## [PROBLEM]
Could you print exactly the lines of the listing below, starting at the line that has "-0.11 -0.12 -0.73" and ending at the line that has "0.74 -0.02 -0.46", and only those lines?

## [RAW DATA]
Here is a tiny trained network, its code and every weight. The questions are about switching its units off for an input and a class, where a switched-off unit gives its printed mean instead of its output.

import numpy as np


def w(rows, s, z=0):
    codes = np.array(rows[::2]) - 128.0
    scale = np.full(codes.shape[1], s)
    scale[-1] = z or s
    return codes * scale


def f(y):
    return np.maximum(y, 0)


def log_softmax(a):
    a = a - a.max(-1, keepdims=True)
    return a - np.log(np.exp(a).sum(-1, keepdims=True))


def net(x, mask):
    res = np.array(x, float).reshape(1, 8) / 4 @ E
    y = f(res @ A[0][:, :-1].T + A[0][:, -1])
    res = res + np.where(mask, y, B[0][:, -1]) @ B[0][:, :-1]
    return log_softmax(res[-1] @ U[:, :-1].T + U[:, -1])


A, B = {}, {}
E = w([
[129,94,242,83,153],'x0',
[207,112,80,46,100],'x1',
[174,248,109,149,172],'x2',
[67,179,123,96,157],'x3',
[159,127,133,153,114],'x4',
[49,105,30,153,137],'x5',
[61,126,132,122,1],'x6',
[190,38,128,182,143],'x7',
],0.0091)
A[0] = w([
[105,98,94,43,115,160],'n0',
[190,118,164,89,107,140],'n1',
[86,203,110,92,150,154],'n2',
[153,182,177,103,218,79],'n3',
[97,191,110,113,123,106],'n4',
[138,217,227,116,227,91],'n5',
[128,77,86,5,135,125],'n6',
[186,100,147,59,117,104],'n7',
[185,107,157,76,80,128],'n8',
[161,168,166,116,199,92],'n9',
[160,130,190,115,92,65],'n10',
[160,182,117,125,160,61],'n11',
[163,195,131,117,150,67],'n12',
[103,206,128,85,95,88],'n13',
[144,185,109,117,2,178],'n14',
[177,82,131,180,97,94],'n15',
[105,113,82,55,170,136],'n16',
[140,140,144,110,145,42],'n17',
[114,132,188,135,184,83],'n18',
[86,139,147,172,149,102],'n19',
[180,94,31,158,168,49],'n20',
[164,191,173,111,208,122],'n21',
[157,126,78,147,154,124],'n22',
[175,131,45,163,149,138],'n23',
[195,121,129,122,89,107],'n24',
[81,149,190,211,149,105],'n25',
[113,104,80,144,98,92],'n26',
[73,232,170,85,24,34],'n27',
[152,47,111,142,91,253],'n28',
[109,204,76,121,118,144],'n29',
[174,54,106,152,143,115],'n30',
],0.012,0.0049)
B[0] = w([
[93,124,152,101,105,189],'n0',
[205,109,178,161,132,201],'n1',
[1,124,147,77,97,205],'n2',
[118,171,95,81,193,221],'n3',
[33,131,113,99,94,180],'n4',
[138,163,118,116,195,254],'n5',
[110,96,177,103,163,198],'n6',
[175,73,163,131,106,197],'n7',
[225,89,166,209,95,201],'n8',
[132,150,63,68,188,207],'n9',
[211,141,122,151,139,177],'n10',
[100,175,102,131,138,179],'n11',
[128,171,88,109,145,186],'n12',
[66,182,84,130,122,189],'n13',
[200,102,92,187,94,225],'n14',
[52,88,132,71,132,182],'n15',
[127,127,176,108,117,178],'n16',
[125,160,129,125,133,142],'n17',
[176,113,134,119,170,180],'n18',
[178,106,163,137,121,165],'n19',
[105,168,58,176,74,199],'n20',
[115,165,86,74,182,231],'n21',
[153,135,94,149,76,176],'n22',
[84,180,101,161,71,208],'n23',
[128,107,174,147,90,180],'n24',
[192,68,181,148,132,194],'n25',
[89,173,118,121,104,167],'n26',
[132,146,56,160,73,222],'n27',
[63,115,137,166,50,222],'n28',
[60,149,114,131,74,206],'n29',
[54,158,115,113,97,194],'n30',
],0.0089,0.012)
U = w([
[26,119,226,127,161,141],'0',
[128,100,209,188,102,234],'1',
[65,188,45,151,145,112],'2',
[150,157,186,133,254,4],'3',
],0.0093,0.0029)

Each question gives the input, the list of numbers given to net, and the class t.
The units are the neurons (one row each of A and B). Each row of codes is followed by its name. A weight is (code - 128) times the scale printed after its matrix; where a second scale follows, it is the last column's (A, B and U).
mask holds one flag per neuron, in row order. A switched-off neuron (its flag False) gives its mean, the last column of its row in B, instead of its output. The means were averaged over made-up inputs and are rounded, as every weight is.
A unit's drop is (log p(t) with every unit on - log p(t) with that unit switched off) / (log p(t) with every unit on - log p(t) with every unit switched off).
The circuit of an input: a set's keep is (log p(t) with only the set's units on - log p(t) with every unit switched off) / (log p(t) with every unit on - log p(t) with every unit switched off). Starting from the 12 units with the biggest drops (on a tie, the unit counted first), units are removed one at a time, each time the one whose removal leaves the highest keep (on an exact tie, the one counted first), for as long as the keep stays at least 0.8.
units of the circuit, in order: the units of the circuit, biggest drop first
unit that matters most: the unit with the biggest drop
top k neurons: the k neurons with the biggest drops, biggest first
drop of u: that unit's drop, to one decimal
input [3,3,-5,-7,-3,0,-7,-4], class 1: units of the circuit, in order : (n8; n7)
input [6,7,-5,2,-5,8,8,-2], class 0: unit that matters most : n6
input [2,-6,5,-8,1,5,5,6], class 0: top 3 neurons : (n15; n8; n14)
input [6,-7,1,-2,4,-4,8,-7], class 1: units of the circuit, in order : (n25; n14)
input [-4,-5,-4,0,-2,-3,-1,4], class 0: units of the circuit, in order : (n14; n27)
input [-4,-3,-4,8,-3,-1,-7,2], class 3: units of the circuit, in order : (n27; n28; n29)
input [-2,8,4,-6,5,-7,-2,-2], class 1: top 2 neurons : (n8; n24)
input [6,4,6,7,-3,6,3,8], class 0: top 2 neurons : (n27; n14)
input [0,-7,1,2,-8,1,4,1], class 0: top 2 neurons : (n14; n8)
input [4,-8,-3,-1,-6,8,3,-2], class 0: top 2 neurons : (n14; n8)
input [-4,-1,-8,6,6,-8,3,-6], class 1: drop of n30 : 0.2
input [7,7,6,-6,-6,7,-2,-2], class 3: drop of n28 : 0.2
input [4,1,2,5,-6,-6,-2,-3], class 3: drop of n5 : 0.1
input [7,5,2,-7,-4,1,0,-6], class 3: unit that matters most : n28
==
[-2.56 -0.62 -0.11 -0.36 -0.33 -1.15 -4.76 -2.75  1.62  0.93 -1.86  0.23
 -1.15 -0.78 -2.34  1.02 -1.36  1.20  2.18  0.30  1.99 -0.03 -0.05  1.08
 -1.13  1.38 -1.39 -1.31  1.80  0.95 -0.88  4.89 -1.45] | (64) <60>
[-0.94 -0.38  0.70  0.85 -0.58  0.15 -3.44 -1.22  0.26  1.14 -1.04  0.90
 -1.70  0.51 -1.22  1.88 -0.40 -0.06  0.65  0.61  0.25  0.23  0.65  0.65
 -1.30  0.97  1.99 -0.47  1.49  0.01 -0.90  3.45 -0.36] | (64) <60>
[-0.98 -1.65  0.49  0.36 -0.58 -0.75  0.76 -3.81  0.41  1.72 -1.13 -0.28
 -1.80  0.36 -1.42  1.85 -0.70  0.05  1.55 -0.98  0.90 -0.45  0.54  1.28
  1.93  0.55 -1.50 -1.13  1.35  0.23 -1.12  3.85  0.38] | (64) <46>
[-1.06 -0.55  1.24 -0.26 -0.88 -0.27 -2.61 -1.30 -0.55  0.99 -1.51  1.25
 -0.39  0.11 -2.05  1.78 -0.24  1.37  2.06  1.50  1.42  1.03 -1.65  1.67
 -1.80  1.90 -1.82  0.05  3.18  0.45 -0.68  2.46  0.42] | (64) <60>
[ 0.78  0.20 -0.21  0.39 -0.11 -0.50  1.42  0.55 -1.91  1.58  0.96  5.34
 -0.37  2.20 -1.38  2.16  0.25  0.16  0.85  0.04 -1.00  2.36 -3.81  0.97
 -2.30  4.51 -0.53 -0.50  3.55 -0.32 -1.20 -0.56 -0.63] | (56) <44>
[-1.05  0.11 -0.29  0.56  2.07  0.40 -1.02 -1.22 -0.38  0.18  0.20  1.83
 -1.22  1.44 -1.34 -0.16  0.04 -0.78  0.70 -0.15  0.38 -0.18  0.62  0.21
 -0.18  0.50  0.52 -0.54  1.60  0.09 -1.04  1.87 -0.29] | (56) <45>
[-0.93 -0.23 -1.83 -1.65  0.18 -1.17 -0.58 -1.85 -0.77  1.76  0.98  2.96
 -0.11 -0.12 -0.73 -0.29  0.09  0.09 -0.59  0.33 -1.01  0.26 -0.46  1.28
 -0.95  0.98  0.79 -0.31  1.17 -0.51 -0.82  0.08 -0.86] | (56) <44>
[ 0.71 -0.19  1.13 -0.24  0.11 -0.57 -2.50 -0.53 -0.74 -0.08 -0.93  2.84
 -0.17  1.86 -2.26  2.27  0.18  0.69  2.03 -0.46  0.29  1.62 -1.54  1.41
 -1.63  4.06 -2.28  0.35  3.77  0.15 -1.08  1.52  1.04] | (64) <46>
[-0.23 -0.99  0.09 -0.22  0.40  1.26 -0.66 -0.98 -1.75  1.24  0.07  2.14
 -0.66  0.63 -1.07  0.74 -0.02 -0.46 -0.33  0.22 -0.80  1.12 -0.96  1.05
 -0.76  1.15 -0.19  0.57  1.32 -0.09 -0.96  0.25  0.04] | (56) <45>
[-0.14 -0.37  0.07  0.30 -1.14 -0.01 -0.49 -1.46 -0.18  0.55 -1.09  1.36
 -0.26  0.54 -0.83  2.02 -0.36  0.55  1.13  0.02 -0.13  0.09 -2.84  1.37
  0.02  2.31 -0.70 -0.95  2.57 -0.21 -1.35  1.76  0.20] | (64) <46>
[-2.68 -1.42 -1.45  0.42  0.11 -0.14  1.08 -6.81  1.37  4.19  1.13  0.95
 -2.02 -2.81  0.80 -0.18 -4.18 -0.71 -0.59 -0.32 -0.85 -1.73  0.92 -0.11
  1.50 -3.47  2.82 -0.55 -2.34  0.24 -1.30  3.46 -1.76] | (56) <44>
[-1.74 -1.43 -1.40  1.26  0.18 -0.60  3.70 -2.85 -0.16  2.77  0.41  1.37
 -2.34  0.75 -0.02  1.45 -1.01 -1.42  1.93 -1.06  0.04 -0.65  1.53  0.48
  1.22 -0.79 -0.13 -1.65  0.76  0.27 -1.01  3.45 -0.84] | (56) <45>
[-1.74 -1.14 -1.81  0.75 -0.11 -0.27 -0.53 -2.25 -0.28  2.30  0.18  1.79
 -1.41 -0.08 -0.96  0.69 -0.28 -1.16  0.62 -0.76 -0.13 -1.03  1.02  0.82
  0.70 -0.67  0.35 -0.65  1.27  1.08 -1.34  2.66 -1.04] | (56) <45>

## [ANSWER SPACE]
 -0.11 -0.12 -0.73 -0.29  0.09  0.09 -0.59  0.33 -1.01  0.26 -0.46  1.28
 -0.95  0.98  0.79 -0.31  1.17 -0.51 -0.82  0.08 -0.86] | (56) <44>
[ 0.71 -0.19  1.13 -0.24  0.11 -0.57 -2.50 -0.53 -0.74 -0.08 -0.93  2.84
 -0.17  1.86 -2.26  2.27  0.18  0.69  2.03 -0.46  0.29  1.62 -1.54  1.41
 -1.63  4.06 -2.28  0.35  3.77  0.15 -1.08  1.52  1.04] | (64) <46>
[-0.23 -0.99  0.09 -0.22  0.40  1.26 -0.66 -0.98 -1.75  1.24  0.07  2.14
 -0.66  0.63 -1.07  0.74 -0.02 -0.46 -0.33  0.22 -0.80  1.12 -0.96  1.05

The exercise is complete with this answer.